**About this task**
Only lines holding the word "mask" are wanted from the records; copy all of them.

**Information shown**

Here is a tiny trained network, its code and every weight. The questions are about switching its units off for an input and a class, where a switched-off unit gives its printed mean instead of its output.

import numpy as np


def w(rows, s, z=0):
    codes = np.array(rows[::2]) - 128.0
    scale = np.full(codes.shape[1], s)
    scale[-1] = z or s
    return codes * scale


def f(y):
    return np.maximum(y, 0)


def log_softmax(a):
    a = a - a.max(-1, keepdims=True)
    return a - np.log(np.exp(a).sum(-1, keepdims=True))


def net(x, mask):
    res = np.array(x, float).reshape(1, 8) / 4 @ E
    y = f(res @ A[0][:, :-1].T + A[0][:, -1])
    res = res + np.where(mask, y, B[0][:, -1]) @ B[0][:, :-1]
    return log_softmax(res[-1] @ U[:, :-1].T + U[:, -1])


A, B = {}, {}
E = w([
[119,137,196,95,205,88,83,166,191,172,98],'x0',
[171,141,132,172,175,114,128,135,64,116,37],'x1',
[174,43,175,169,106,105,91,56,114,148,143],'x2',
[87,124,176,81,61,228,104,120,81,169,79],'x3',
[46,165,178,175,93,91,74,168,103,87,147],'x4',
[117,124,122,137,121,119,135,140,136,132,118],'x5',
[146,136,125,104,153,135,106,110,101,130,158],'x6',
[88,188,80,137,137,118,93,9,168,142,96],'x7',
],0.012)
A[0] = w([
[199,148,110,180,143,91,97,143,39,103,23,148],'neuron 1',
[217,108,157,143,111,94,154,243,97,133,193,94],'neuron 2',
[163,94,96,197,198,120,131,158,175,103,193,15],'neuron 3',
[61,189,98,92,176,154,184,106,151,70,105,138],'neuron 4',
[120,215,62,169,87,172,138,29,117,49,120,154],'neuron 5',
[78,183,159,114,107,95,101,155,86,61,153,82],'neuron 6',
[174,1,177,132,117,101,151,118,104,135,153,209],'neuron 7',
[169,154,95,182,55,157,172,123,99,46,177,120],'neuron 8',
[33,138,151,173,149,114,73,104,110,43,139,44],'neuron 9',
[147,147,214,123,170,95,102,143,200,149,109,85],'neuron 10',
[135,126,171,134,144,98,164,121,116,118,73,87],'neuron 11',
[156,135,151,146,171,109,171,140,20,116,54,120],'neuron 12',
[104,152,157,70,52,156,118,109,101,158,63,56],'neuron 13',
[212,60,200,188,72,103,94,141,124,181,176,95],'neuron 14',
[121,80,72,197,94,175,152,160,38,115,192,96],'neuron 15',
[136,158,136,162,164,64,150,132,130,75,177,6],'neuron 16',
[110,115,168,70,104,117,95,125,156,151,52,79],'neuron 17',
[212,66,47,40,133,149,235,116,207,203,61,97],'neuron 18',
[124,170,78,172,160,88,135,76,195,109,164,120],'neuron 19',
[167,88,82,137,150,66,127,169,124,99,144,98],'neuron 20',
[128,92,127,153,130,144,85,177,123,90,136,117],'neuron 21',
[101,129,126,176,120,121,74,18,178,162,113,119],'neuron 22',
[121,116,103,109,121,131,154,183,91,119,148,66],'neuron 23',
[122,68,167,106,95,143,165,148,180,139,230,145],'neuron 24',
[100,98,96,73,81,111,141,142,155,159,212,136],'neuron 25',
[114,137,200,99,139,96,72,134,204,152,117,81],'neuron 26',
[184,102,92,90,170,182,208,60,132,181,112,136],'neuron 27',
[97,116,151,76,86,133,155,119,216,154,191,118],'neuron 28',
[74,99,162,64,89,190,98,167,25,196,136,73],'neuron 29',
[78,181,177,179,60,81,49,170,82,79,145,67],'neuron 30',
[68,122,130,121,97,150,141,83,182,120,229,106],'neuron 31',
[139,121,53,175,153,71,129,101,180,138,124,94],'neuron 32',
[104,152,167,168,107,102,106,116,131,114,147,130],'neuron 33',
[136,211,114,72,159,152,173,240,108,92,126,204],'neuron 34',
[143,81,180,151,103,45,101,61,76,135,109,174],'neuron 35',
[105,179,109,122,159,90,64,110,168,195,97,192],'neuron 36',
[133,97,76,164,75,132,159,117,40,115,152,136],'neuron 37',
[158,105,199,90,204,125,66,207,151,144,138,118],'neuron 38',
[158,89,132,122,157,101,152,162,133,57,162,78],'neuron 39',
[158,35,197,123,118,163,189,241,84,105,164,47],'neuron 40',
[146,167,149,216,168,109,189,144,143,109,209,7],'neuron 41',
[134,114,139,96,91,193,123,121,102,179,60,61],'neuron 42',
],0.0092,0.0027)
B[0] = w([
[121,110,37,126,181,154,96,137,184,59,56,214],'neuron 1',
[37,169,111,96,169,155,106,121,73,189,128,240],'neuron 2',
[107,86,155,185,105,156,140,76,144,93,176,195],'neuron 3',
[88,72,55,86,54,70,145,84,73,84,170,192],'neuron 4',
[95,105,119,78,141,62,174,124,165,215,99,230],'neuron 5',
[212,151,131,131,115,112,67,170,91,85,158,190],'neuron 6',
[82,134,116,85,59,113,149,168,79,96,166,222],'neuron 7',
[162,59,178,130,171,101,159,178,181,178,146,215],'neuron 8',
[174,168,158,164,140,141,67,178,87,184,131,189],'neuron 9',
[156,57,136,133,152,57,218,116,194,147,136,188],'neuron 10',
[136,83,137,109,165,123,81,147,135,120,113,156],'neuron 11',
[151,101,60,126,185,199,108,154,137,47,33,203],'neuron 12',
[103,128,225,201,143,143,142,49,183,105,170,198],'neuron 13',
[90,96,90,94,58,111,151,85,82,59,191,214],'neuron 14',
[159,69,144,111,119,76,200,116,191,218,52,214],'neuron 15',
[148,124,201,181,107,195,137,41,161,128,172,180],'neuron 16',
[136,113,150,117,119,145,184,63,153,145,134,174],'neuron 17',
[229,208,208,149,107,81,21,224,63,111,216,248],'neuron 18',
[73,171,147,160,153,177,141,85,158,152,133,202],'neuron 19',
[129,166,144,198,129,206,160,66,129,101,147,189],'neuron 20',
[99,175,96,123,125,113,95,165,120,154,152,163],'neuron 21',
[4,178,72,66,65,100,123,176,65,153,122,213],'neuron 22',
[102,144,127,135,87,125,158,142,104,153,116,173],'neuron 23',
[102,124,36,101,179,166,86,166,157,67,29,207],'neuron 24',
[182,87,105,134,177,164,128,154,142,63,69,195],'neuron 25',
[181,73,124,114,149,113,150,143,163,155,134,187],'neuron 26',
[149,174,151,151,131,112,67,188,101,159,139,220],'neuron 27',
[147,129,87,170,160,116,79,121,141,65,39,195],'neuron 28',
[96,127,230,198,158,171,166,73,186,103,174,229],'neuron 29',
[204,199,173,164,133,115,59,206,96,112,157,219],'neuron 30',
[142,67,80,127,177,154,94,143,141,97,30,201],'neuron 31',
[97,168,134,166,122,169,113,62,135,140,186,191],'neuron 32',
[181,194,130,105,78,89,39,216,99,135,174,168],'neuron 33',
[84,40,66,55,2,131,182,92,62,63,234,235],'neuron 34',
[89,99,75,92,77,95,169,124,90,56,172,207],'neuron 35',
[100,106,110,88,112,111,180,132,130,190,70,190],'neuron 36',
[181,78,149,141,145,83,190,171,180,173,110,207],'neuron 37',
[165,76,150,113,159,54,187,127,165,182,92,212],'neuron 38',
[62,218,213,129,174,184,122,115,167,207,132,186],'neuron 39',
[45,200,88,92,163,163,135,182,98,234,101,254],'neuron 40',
[141,131,191,166,153,136,140,64,160,101,171,184],'neuron 41',
[100,149,206,179,110,212,109,77,166,97,172,195],'neuron 42',
],0.0067,0.015)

**Expected output**
def net(x, mask):
    res = res + np.where(mask, y, B[0][:, -1]) @ B[0][:, :-1]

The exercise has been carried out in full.